● **DATA FOR PROCESSING**
● ● ● ● ●
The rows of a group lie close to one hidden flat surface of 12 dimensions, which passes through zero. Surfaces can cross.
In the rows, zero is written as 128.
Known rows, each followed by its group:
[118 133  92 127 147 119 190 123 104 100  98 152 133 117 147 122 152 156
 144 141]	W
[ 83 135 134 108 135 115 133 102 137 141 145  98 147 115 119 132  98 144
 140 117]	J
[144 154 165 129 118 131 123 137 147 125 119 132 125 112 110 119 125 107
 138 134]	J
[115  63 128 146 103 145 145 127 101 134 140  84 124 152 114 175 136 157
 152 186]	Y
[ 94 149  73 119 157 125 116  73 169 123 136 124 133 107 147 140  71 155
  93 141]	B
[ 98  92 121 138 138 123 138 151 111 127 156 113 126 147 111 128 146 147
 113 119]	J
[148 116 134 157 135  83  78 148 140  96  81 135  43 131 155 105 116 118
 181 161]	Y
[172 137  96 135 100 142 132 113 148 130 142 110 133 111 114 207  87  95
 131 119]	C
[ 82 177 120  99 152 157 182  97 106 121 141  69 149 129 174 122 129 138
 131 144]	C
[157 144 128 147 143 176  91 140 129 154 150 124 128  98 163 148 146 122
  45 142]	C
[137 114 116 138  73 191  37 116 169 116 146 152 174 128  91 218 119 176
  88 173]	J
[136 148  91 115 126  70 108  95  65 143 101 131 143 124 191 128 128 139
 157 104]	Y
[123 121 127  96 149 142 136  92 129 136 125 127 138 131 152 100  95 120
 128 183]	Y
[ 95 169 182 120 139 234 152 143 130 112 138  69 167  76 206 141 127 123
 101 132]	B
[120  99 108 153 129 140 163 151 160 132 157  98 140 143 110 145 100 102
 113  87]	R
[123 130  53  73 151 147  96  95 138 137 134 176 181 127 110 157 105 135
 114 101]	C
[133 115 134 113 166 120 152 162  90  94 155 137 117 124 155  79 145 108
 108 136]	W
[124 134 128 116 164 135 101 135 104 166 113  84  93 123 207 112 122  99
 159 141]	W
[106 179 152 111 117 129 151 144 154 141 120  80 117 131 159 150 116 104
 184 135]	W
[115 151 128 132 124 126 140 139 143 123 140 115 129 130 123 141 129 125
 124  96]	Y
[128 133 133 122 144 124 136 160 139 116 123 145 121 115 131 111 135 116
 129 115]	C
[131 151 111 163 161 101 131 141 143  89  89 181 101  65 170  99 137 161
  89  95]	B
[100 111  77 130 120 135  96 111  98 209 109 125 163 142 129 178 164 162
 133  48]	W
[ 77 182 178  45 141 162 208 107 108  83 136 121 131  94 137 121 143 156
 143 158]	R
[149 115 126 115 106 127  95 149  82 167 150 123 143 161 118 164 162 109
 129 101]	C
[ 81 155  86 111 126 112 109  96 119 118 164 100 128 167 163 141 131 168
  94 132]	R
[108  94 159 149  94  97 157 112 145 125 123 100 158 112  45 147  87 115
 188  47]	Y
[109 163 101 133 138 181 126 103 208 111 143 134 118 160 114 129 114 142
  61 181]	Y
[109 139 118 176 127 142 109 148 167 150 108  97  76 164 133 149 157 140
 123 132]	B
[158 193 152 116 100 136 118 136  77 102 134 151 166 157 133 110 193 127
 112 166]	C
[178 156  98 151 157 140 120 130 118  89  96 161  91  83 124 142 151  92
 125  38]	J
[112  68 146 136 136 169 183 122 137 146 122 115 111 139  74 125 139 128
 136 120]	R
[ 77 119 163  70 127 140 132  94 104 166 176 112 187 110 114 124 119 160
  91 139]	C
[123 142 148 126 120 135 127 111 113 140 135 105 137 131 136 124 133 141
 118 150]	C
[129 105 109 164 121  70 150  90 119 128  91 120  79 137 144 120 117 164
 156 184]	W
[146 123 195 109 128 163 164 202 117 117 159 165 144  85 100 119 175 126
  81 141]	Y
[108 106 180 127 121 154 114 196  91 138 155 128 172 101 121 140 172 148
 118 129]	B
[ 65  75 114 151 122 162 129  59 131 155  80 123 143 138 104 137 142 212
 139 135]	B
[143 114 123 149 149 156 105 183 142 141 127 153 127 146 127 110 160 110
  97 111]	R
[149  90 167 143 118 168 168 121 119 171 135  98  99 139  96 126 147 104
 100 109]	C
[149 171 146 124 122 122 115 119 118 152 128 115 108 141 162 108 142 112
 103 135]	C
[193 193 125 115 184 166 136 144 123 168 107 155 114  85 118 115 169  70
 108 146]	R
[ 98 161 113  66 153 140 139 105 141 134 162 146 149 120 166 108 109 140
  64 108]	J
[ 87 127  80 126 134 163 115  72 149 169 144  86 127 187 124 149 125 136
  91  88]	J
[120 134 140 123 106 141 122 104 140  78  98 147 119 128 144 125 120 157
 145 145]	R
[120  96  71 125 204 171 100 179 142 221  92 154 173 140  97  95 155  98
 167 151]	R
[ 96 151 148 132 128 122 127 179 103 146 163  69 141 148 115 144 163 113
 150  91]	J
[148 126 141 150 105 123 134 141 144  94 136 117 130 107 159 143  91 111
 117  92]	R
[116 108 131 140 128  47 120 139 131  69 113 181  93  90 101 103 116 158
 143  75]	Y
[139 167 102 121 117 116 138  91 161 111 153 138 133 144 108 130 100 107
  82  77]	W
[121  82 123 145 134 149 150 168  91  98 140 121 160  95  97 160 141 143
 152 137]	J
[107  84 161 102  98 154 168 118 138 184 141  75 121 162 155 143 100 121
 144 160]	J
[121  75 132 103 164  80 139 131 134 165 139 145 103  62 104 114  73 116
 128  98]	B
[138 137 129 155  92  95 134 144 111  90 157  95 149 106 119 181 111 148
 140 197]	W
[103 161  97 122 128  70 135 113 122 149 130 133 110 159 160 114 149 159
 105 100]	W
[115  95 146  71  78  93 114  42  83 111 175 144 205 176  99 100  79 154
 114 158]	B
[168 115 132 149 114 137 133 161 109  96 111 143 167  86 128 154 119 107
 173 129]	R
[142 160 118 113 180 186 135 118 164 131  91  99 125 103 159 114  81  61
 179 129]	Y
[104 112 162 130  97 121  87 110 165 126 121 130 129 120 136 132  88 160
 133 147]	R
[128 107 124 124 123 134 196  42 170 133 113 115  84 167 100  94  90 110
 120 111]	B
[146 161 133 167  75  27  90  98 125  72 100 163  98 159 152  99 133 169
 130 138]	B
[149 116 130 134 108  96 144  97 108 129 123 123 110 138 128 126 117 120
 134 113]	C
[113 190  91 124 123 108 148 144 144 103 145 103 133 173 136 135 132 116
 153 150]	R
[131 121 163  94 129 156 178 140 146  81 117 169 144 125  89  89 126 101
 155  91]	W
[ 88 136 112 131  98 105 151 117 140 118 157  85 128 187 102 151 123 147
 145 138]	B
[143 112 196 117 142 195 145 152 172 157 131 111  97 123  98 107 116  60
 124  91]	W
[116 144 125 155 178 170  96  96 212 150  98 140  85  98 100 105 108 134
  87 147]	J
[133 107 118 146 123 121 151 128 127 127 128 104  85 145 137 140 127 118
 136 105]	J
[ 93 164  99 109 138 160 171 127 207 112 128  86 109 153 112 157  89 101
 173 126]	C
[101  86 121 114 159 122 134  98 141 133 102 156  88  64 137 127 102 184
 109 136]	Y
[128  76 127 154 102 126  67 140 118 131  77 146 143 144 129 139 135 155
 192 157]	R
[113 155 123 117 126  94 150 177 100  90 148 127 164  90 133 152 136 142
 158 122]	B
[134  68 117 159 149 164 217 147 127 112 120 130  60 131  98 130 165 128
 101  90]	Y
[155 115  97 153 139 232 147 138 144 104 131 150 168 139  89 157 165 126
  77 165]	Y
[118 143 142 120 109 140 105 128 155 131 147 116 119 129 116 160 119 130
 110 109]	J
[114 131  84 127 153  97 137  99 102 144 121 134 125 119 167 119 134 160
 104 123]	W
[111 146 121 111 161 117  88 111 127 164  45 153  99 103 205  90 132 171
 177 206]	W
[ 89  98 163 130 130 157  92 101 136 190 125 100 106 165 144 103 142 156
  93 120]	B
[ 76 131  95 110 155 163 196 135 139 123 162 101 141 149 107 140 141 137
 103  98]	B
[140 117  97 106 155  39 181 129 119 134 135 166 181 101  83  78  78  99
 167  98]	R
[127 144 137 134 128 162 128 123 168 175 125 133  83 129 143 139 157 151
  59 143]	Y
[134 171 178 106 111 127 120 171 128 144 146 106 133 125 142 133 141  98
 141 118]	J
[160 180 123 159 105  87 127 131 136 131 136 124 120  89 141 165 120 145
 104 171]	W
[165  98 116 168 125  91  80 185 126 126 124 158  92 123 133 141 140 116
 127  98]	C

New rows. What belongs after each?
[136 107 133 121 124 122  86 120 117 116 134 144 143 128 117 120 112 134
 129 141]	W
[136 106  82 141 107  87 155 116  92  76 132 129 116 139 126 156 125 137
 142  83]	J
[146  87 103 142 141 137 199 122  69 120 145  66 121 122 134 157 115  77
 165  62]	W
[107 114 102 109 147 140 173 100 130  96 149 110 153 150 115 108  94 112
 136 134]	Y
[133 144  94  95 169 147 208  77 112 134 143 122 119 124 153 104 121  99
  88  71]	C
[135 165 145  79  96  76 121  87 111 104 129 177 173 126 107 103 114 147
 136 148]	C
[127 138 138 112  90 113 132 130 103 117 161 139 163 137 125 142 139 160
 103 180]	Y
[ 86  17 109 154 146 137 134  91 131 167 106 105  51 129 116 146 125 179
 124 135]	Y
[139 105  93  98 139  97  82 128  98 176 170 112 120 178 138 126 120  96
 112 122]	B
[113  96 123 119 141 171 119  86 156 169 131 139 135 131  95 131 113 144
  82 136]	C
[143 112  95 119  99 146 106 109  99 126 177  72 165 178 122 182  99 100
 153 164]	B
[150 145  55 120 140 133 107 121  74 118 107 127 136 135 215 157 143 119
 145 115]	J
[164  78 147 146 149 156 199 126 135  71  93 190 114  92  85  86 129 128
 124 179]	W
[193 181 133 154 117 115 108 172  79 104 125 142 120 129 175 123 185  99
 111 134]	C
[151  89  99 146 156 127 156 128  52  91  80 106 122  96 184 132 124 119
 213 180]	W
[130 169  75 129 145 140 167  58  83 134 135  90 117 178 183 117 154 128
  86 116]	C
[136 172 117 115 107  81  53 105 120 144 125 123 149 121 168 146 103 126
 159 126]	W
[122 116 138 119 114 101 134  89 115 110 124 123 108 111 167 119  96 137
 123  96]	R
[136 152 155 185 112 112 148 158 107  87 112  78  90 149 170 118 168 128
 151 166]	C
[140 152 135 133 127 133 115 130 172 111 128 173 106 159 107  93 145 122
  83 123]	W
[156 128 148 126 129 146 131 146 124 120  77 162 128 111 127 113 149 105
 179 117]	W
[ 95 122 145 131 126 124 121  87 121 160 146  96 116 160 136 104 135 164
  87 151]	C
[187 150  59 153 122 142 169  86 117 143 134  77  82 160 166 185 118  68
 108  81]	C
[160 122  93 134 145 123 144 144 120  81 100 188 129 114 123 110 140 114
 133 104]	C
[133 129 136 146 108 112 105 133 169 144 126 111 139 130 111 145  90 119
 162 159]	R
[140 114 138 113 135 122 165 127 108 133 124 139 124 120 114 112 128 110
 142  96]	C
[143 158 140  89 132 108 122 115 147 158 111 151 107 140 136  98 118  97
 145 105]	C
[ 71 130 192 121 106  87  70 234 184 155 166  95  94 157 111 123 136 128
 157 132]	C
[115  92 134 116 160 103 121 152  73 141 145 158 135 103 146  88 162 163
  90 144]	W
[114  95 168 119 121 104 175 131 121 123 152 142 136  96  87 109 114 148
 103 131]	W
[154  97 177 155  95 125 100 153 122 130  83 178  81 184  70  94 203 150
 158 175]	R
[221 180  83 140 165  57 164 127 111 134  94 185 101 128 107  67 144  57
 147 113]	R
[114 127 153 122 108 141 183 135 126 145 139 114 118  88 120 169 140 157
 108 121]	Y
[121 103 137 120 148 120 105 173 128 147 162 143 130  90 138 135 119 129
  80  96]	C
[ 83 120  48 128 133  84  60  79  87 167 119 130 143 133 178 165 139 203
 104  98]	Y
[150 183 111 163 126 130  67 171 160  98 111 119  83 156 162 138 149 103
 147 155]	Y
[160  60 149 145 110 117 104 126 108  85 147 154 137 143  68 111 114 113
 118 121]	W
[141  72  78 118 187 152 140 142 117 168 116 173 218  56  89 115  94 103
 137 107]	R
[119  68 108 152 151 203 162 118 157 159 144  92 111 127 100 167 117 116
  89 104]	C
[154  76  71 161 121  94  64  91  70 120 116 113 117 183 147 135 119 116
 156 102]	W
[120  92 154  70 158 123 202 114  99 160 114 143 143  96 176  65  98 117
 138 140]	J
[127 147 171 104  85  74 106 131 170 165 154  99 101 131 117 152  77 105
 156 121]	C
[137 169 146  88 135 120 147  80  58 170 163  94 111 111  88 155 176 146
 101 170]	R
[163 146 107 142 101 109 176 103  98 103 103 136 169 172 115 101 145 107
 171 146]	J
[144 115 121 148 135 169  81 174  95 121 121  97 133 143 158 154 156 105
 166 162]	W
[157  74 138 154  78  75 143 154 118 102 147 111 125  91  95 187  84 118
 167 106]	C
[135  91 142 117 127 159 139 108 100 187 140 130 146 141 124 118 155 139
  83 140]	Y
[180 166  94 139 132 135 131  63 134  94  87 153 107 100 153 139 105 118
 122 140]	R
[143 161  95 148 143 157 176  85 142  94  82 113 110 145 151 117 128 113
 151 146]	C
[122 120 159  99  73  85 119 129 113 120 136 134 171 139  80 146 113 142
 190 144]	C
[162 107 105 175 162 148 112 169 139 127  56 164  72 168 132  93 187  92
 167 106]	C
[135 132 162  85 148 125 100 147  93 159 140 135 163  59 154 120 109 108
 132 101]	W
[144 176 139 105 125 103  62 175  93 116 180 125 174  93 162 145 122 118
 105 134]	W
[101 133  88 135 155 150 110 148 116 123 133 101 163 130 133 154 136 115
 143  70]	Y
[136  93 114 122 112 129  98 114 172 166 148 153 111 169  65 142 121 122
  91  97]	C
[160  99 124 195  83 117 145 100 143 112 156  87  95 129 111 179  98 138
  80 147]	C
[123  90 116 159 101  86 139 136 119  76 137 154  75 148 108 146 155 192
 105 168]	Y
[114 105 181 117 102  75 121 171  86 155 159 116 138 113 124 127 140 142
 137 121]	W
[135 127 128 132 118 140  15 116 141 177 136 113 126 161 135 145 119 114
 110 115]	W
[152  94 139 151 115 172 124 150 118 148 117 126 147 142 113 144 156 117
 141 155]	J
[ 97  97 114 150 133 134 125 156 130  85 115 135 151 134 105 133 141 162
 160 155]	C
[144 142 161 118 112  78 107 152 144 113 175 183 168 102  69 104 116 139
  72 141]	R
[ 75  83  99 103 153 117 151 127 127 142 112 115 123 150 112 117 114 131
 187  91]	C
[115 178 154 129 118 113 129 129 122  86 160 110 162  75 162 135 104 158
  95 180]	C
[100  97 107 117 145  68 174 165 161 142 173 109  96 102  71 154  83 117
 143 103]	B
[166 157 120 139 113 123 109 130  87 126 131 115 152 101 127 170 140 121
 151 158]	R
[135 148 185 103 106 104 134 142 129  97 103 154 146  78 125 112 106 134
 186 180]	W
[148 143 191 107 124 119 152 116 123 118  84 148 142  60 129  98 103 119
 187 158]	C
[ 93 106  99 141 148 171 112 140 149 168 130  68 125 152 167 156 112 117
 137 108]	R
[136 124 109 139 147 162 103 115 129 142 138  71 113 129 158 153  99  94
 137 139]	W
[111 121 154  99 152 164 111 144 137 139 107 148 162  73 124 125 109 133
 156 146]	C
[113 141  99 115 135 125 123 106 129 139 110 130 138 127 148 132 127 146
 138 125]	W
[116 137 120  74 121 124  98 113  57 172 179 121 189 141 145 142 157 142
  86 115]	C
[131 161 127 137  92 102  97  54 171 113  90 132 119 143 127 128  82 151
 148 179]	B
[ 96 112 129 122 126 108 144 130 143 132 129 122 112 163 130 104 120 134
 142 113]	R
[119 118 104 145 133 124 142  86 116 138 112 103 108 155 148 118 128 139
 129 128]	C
● ● ● ● ●
● **WHAT THE TASK ASKS**
Among the lines above, find the one with "141 140 116" and the one with "146 125 179". Quote both and everything between them, exactly.

● **ANSWER SPACE**
[165  98 116 168 125  91  80 185 126 126 124 158  92 123 133 141 140 116
 127  98]	C

New rows. What belongs after each?
[136 107 133 121 124 122  86 120 117 116 134 144 143 128 117 120 112 134
 129 141]	W
[136 106  82 141 107  87 155 116  92  76 132 129 116 139 126 156 125 137
 142  83]	J
[146  87 103 142 141 137 199 122  69 120 145  66 121 122 134 157 115  77
 165  62]	W
[107 114 102 109 147 140 173 100 130  96 149 110 153 150 115 108  94 112
 136 134]	Y
[133 144  94  95 169 147 208  77 112 134 143 122 119 124 153 104 121  99
  88  71]	C
[135 165 145  79  96  76 121  87 111 104 129 177 173 126 107 103 114 147
 136 148]	C
[127 138 138 112  90 113 132 130 103 117 161 139 163 137 125 142 139 160
 103 180]	Y
[ 86  17 109 154 146 137 134  91 131 167 106 105  51 129 116 146 125 179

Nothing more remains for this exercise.